Source records
——
A small network was trained on invented records. Each row is its activation on one of them, seen along a few directions.
Records have a field called ZESI. Each example row is followed by its value.
Records without ZESI are marked missing.
Other fields move the rows too, some of them a lot.
(in the rows, 500 means zero)
Random noise pushes rows far along 8 fixed directions. That doesn't count. These rows show it; they differ only by the noise:
380; 543; 629; 440; 716; 355; 479; 473; 481; 487; 380; 449; 499; 657; 541; 608; 612; 483; 568; 500; 570
637; 321; 363; 480; 374; 699; 485; 416; 276; 436; 938; 717; 278; 412; 559; 201; 487; 877; 323; 230; 532
589; 500; 430; 564; 520; 508; 638; 581; 257; 529; 578; 420; 495; 452; 586; 585; 644; 738; 497; 153; 547
599; 586; 450; 424; 408; 469; 400; 461; 412; 313; 597; 680; 602; 405; 490; 328; 439; 390; 440; 479; 521
293; 403; 570; 648; 562; 462; 433; 274; 376; 235; 605; 494; 551; 600; 225; 575; 625; 567; 451; 196; 388
669; 634; 383; 385; 289; 601; 580; 417; 581; 569; 722; 630; 473; 401; 648; 489; 287; 725; 313; 342; 442
433; 590; 693; 429; 312; 475; 471; 311; 573; 214; 825; 614; 426; 506; 259; 441; 580; 481; 386; 415; 489
554; 547; 538; 325; 521; 520; 571; 516; 478; 485; 653; 517; 387; 541; 640; 495; 521; 654; 503; 544; 583
448; 464; 440; 333; 585; 616; 568; 365; 548; 452; 644; 487; 442; 631; 639; 619; 342; 783; 480; 579; 406
511; 724; 540; 549; 425; 445; 895; 548; 295; 367; 633; 383; 578; 381; 683; 807; 789; 798; 475; 161; 543

467; 554; 507; 476; 482; 519; 683; 487; 639; 572; 499; 307; 478; 558; 520; 779; 432; 688; 491; 472; 447 => missing
349; 441; 549; 498; 656; 473; 371; 467; 652; 671; 476; 609; 256; 648; 508; 372; 515; 526; 450; 531; 604 => zikas
521; 543; 429; 406; 604; 501; 663; 474; 459; 728; 500; 496; 490; 508; 762; 602; 425; 704; 475; 398; 515 => vur
683; 566; 190; 416; 257; 678; 465; 570; 439; 435; 677; 713; 569; 207; 588; 140; 290; 408; 464; 544; 450 => kogo
476; 648; 350; 319; 610; 514; 822; 483; 650; 716; 355; 407; 572; 528; 867; 767; 397; 626; 518; 654; 358 => vutu
438; 391; 756; 649; 558; 345; 301; 453; 504; 598; 547; 425; 384; 625; 151; 441; 665; 337; 514; 238; 575 => missing
535; 660; 528; 603; 453; 410; 624; 753; 328; 400; 360; 673; 512; 334; 653; 412; 829; 388; 553; 448; 733 => zikas
332; 315; 330; 592; 725; 527; 449; 600; 301; 501; 276; 535; 516; 588; 496; 369; 617; 373; 612; 543; 487 => popep
675; 505; 380; 593; 502; 482; 532; 573; 560; 893; 303; 301; 498; 539; 489; 805; 448; 616; 481; 149; 418 => vutu
329; 493; 429; 399; 665; 477; 419; 326; 449; 217; 413; 729; 616; 604; 696; 512; 468; 519; 522; 850; 485 => popep
582; 324; 254; 630; 457; 775; 506; 615; 585; 707; 385; 357; 490; 558; 379; 667; 251; 710; 566; 223; 321 => kogo
709; 522; 287; 392; 432; 609; 636; 729; 536; 667; 463; 410; 443; 368; 765; 631; 437; 619; 540; 601; 503 => dobu
277; 369; 485; 480; 724; 471; 312; 377; 622; 635; 475; 686; 357; 555; 464; 169; 455; 305; 544; 664; 404 => nokom
194; 575; 565; 293; 616; 472; 735; 420; 610; 324; 468; 494; 555; 598; 744; 692; 590; 559; 595; 857; 409 => rala
340; 463; 584; 375; 387; 639; 491; 465; 798; 347; 534; 356; 424; 689; 328; 840; 392; 572; 545; 710; 319 => rala
670; 566; 701; 367; 418; 371; 533; 860; 433; 501; 630; 456; 339; 306; 371; 260; 854; 135; 627; 647; 812 => dobu
421; 121; 404; 669; 679; 661; 343; 453; 575; 747; 481; 493; 286; 638; 298; 403; 417; 665; 565; 262; 374 => nokom
512; 535; 369; 617; 480; 453; 581; 611; 447; 685; 267; 270; 624; 471; 367; 651; 553; 336; 589; 155; 438 => vur

Here are new rows. What is ZESI for each?
471; 437; 413; 367; 601; 556; 474; 440; 599; 506; 567; 623; 464; 494; 653; 436; 350; 568; 443; 712; 400 => dobu
384; 663; 541; 573; 503; 385; 565; 538; 516; 609; 415; 562; 468; 394; 574; 416; 690; 401; 496; 334; 585 => kogo
384; 528; 736; 407; 634; 349; 358; 458; 648; 540; 463; 461; 461; 544; 269; 427; 630; 179; 585; 688; 485 => dobu
500; 519; 432; 313; 361; 656; 470; 451; 491; 80; 736; 698; 509; 463; 485; 328; 363; 456; 444; 762; 444 => vur
480; 883; 728; 387; 296; 283; 648; 443; 629; 420; 546; 636; 564; 334; 535; 522; 639; 250; 379; 465; 668 => vur
574; 520; 365; 447; 591; 498; 579; 677; 523; 811; 291; 388; 565; 470; 741; 657; 402; 596; 517; 443; 549 => rala
487; 439; 273; 600; 363; 675; 576; 524; 533; 307; 476; 406; 652; 419; 371; 767; 381; 524; 500; 464; 188 => dobu
445; 314; 443; 431; 558; 626; 494; 536; 628; 691; 499; 422; 270; 636; 363; 437; 469; 449; 521; 548; 394 => vutu
494; 722; 571; 303; 381; 461; 742; 526; 694; 631; 526; 375; 475; 520; 541; 665; 517; 423; 565; 543; 465 => vur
——
● Task item
Make a list of all lines in the data that contain "directions".

● Answer to this task
A small network was trained on invented records. Each row is its activation on one of them, seen along a few directions.
Random noise pushes rows far along 8 fixed directions. That doesn't count. These rows show it; they differ only by the noise:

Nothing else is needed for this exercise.